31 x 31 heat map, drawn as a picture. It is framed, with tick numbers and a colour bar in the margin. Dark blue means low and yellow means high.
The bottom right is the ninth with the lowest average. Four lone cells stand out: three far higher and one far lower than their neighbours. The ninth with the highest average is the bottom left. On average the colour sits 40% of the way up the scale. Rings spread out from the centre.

...

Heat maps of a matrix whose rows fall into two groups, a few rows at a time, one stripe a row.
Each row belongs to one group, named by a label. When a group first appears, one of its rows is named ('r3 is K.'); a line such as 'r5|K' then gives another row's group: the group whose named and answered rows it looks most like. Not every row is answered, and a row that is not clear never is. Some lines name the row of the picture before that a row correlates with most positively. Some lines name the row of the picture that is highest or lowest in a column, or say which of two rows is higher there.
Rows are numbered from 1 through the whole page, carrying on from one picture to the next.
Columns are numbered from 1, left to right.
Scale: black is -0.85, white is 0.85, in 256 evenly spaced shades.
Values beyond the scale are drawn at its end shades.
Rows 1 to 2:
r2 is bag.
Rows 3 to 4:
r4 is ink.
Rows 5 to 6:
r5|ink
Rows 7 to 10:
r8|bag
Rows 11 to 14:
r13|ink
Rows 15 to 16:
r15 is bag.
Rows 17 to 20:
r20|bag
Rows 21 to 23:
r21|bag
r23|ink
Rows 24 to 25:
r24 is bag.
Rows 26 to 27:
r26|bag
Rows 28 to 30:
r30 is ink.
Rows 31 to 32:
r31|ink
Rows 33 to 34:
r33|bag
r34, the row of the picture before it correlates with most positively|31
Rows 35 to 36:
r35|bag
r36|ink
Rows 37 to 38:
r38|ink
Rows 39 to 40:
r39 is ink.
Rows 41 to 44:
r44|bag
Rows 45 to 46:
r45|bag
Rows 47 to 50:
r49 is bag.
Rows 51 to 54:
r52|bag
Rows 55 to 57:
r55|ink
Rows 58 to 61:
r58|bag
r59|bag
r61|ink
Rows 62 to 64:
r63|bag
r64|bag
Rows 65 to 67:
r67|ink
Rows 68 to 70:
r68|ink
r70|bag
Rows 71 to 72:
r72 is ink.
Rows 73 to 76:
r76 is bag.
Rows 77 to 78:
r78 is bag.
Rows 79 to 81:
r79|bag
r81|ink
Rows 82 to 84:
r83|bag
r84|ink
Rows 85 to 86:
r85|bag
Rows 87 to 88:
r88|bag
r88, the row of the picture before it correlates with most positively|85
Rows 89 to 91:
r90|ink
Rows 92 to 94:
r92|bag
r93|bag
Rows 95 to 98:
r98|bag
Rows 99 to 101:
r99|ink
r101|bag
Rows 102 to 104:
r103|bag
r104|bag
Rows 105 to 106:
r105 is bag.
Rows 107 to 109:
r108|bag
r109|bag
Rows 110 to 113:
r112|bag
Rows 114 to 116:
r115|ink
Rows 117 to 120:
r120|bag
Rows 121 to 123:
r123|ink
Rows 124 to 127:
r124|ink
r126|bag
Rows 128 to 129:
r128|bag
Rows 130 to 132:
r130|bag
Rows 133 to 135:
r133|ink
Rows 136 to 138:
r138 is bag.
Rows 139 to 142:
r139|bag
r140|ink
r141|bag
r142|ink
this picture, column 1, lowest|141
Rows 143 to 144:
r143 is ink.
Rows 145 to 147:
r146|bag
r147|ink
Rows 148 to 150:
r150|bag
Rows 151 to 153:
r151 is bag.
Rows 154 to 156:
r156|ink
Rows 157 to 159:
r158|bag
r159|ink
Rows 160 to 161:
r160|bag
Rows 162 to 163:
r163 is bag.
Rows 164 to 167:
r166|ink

> _Task to carry out_
Look over the material and return every line where the word "correlates" is found.

> _Answer section_
Each row belongs to one group, named by a label. When a group first appears, one of its rows is named ('r3 is K.'); a line such as 'r5|K' then gives another row's group: the group whose named and answered rows it looks most like. Not every row is answered, and a row that is not clear never is. Some lines name the row of the picture before that a row correlates with most positively. Some lines name the row of the picture that is highest or lowest in a column, or say which of two rows is higher there.
r34, the row of the picture before it correlates with most positively|31
r88, the row of the picture before it correlates with most positively|85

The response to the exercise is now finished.